Assignment →
Give the data a second time, exactly and in full.

Material supplied →
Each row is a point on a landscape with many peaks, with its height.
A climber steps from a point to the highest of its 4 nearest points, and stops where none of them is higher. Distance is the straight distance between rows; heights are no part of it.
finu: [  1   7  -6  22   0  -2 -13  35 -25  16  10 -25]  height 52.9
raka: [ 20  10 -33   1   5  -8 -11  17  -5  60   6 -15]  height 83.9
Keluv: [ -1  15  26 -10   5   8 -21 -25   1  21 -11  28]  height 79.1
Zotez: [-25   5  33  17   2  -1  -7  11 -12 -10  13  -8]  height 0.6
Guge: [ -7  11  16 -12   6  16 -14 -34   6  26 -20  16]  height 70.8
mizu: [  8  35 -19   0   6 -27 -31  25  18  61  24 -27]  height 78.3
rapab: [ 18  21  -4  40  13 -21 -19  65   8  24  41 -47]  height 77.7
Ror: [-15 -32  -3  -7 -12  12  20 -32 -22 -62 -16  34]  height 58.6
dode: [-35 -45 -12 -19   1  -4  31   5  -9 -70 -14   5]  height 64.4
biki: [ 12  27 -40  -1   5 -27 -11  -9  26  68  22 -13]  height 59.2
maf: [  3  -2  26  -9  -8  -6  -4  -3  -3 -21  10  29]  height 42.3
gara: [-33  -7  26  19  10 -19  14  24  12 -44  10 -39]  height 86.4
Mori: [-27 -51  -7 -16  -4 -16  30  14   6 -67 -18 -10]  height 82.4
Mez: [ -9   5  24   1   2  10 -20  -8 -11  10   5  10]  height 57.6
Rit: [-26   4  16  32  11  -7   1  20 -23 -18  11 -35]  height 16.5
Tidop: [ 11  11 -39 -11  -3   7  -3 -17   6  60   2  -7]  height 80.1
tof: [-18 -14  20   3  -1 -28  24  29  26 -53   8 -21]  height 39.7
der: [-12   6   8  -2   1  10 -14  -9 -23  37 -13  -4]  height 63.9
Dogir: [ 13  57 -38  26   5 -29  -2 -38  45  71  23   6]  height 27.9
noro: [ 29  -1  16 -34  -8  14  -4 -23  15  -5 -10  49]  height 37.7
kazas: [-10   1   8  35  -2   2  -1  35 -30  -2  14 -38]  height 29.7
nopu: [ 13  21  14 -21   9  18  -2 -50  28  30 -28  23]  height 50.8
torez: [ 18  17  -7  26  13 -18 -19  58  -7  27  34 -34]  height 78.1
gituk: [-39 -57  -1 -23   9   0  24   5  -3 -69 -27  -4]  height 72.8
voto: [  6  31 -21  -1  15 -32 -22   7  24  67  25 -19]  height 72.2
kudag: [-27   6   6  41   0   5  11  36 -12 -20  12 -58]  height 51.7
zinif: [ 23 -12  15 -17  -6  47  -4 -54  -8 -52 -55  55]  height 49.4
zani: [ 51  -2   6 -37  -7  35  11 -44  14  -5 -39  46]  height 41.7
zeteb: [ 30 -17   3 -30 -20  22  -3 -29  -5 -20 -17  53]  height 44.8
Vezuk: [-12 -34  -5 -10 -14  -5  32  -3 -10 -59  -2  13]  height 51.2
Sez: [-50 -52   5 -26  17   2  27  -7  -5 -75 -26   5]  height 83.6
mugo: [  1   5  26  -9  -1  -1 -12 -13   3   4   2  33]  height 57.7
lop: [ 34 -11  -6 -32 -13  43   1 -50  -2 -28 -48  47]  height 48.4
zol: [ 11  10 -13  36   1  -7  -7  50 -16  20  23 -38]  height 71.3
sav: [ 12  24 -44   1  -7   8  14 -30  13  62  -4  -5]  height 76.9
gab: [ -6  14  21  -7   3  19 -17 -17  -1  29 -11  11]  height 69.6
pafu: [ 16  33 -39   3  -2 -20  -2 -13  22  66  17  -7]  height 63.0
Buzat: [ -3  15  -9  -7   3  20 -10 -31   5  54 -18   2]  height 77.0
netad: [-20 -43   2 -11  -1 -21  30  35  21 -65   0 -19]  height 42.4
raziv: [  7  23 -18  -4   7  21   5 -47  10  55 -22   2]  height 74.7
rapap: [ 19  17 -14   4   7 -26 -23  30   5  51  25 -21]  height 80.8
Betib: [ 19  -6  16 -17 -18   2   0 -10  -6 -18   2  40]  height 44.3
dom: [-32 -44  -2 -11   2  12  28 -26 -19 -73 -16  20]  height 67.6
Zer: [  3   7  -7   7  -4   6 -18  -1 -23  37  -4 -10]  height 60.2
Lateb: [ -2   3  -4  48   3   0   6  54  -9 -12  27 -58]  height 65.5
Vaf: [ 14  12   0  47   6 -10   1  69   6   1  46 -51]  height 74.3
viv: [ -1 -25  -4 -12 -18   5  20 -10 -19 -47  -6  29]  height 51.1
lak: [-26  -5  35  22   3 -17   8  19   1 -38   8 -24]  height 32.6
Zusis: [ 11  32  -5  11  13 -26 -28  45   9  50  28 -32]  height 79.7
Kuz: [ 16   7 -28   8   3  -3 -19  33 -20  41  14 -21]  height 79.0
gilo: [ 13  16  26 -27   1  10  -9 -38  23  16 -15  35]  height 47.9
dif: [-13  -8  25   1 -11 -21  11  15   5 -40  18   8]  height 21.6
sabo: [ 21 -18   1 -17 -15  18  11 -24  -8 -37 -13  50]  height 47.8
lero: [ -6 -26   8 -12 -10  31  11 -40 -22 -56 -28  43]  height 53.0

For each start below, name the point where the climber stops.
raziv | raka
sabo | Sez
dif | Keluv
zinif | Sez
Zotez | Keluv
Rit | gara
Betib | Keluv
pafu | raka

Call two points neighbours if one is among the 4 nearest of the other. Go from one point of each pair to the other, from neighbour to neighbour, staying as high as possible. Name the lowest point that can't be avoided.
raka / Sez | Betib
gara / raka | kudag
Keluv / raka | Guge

Solution to this problem →
Each row is a point on a landscape with many peaks, with its height.
A climber steps from a point to the highest of its 4 nearest points, and stops where none of them is higher. Distance is the straight distance between rows; heights are no part of it.
finu: [  1   7  -6  22   0  -2 -13  35 -25  16  10 -25]  height 52.9
raka: [ 20  10 -33   1   5  -8 -11  17  -5  60   6 -15]  height 83.9
Keluv: [ -1  15  26 -10   5   8 -21 -25   1  21 -11  28]  height 79.1
Zotez: [-25   5  33  17   2  -1  -7  11 -12 -10  13  -8]  height 0.6
Guge: [ -7  11  16 -12   6  16 -14 -34   6  26 -20  16]  height 70.8
mizu: [  8  35 -19   0   6 -27 -31  25  18  61  24 -27]  height 78.3
rapab: [ 18  21  -4  40  13 -21 -19  65   8  24  41 -47]  height 77.7
Ror: [-15 -32  -3  -7 -12  12  20 -32 -22 -62 -16  34]  height 58.6
dode: [-35 -45 -12 -19   1  -4  31   5  -9 -70 -14   5]  height 64.4
biki: [ 12  27 -40  -1   5 -27 -11  -9  26  68  22 -13]  height 59.2
maf: [  3  -2  26  -9  -8  -6  -4  -3  -3 -21  10  29]  height 42.3
gara: [-33  -7  26  19  10 -19  14  24  12 -44  10 -39]  height 86.4
Mori: [-27 -51  -7 -16  -4 -16  30  14   6 -67 -18 -10]  height 82.4
Mez: [ -9   5  24   1   2  10 -20  -8 -11  10   5  10]  height 57.6
Rit: [-26   4  16  32  11  -7   1  20 -23 -18  11 -35]  height 16.5
Tidop: [ 11  11 -39 -11  -3   7  -3 -17   6  60   2  -7]  height 80.1
tof: [-18 -14  20   3  -1 -28  24  29  26 -53   8 -21]  height 39.7
der: [-12   6   8  -2   1  10 -14  -9 -23  37 -13  -4]  height 63.9
Dogir: [ 13  57 -38  26   5 -29  -2 -38  45  71  23   6]  height 27.9
noro: [ 29  -1  16 -34  -8  14  -4 -23  15  -5 -10  49]  height 37.7
kazas: [-10   1   8  35  -2   2  -1  35 -30  -2  14 -38]  height 29.7
nopu: [ 13  21  14 -21   9  18  -2 -50  28  30 -28  23]  height 50.8
torez: [ 18  17  -7  26  13 -18 -19  58  -7  27  34 -34]  height 78.1
gituk: [-39 -57  -1 -23   9   0  24   5  -3 -69 -27  -4]  height 72.8
voto: [  6  31 -21  -1  15 -32 -22   7  24  67  25 -19]  height 72.2
kudag: [-27   6   6  41   0   5  11  36 -12 -20  12 -58]  height 51.7
zinif: [ 23 -12  15 -17  -6  47  -4 -54  -8 -52 -55  55]  height 49.4
zani: [ 51  -2   6 -37  -7  35  11 -44  14  -5 -39  46]  height 41.7
zeteb: [ 30 -17   3 -30 -20  22  -3 -29  -5 -20 -17  53]  height 44.8
Vezuk: [-12 -34  -5 -10 -14  -5  32  -3 -10 -59  -2  13]  height 51.2
Sez: [-50 -52   5 -26  17   2  27  -7  -5 -75 -26   5]  height 83.6
mugo: [  1   5  26  -9  -1  -1 -12 -13   3   4   2  33]  height 57.7
lop: [ 34 -11  -6 -32 -13  43   1 -50  -2 -28 -48  47]  height 48.4
zol: [ 11  10 -13  36   1  -7  -7  50 -16  20  23 -38]  height 71.3
sav: [ 12  24 -44   1  -7   8  14 -30  13  62  -4  -5]  height 76.9
gab: [ -6  14  21  -7   3  19 -17 -17  -1  29 -11  11]  height 69.6
pafu: [ 16  33 -39   3  -2 -20  -2 -13  22  66  17  -7]  height 63.0
Buzat: [ -3  15  -9  -7   3  20 -10 -31   5  54 -18   2]  height 77.0
netad: [-20 -43   2 -11  -1 -21  30  35  21 -65   0 -19]  height 42.4
raziv: [  7  23 -18  -4   7  21   5 -47  10  55 -22   2]  height 74.7
rapap: [ 19  17 -14   4   7 -26 -23  30   5  51  25 -21]  height 80.8
Betib: [ 19  -6  16 -17 -18   2   0 -10  -6 -18   2  40]  height 44.3
dom: [-32 -44  -2 -11   2  12  28 -26 -19 -73 -16  20]  height 67.6
Zer: [  3   7  -7   7  -4   6 -18  -1 -23  37  -4 -10]  height 60.2
Lateb: [ -2   3  -4  48   3   0   6  54  -9 -12  27 -58]  height 65.5
Vaf: [ 14  12   0  47   6 -10   1  69   6   1  46 -51]  height 74.3
viv: [ -1 -25  -4 -12 -18   5  20 -10 -19 -47  -6  29]  height 51.1
lak: [-26  -5  35  22   3 -17   8  19   1 -38   8 -24]  height 32.6
Zusis: [ 11  32  -5  11  13 -26 -28  45   9  50  28 -32]  height 79.7
Kuz: [ 16   7 -28   8   3  -3 -19  33 -20  41  14 -21]  height 79.0
gilo: [ 13  16  26 -27   1  10  -9 -38  23  16 -15  35]  height 47.9
dif: [-13  -8  25   1 -11 -21  11  15   5 -40  18   8]  height 21.6
sabo: [ 21 -18   1 -17 -15  18  11 -24  -8 -37 -13  50]  height 47.8
lero: [ -6 -26   8 -12 -10  31  11 -40 -22 -56 -28  43]  height 53.0

For each start below, name the point where the climber stops.
raziv | raka
sabo | Sez
dif | Keluv
zinif | Sez
Zotez | Keluv
Rit | gara
Betib | Keluv
pafu | raka

Call two points neighbours if one is among the 4 nearest of the other. Go from one point of each pair to the other, from neighbour to neighbour, staying as high as possible. Name the lowest point that can't be avoided.
raka / Sez | Betib
gara / raka | kudag
Keluv / raka | Guge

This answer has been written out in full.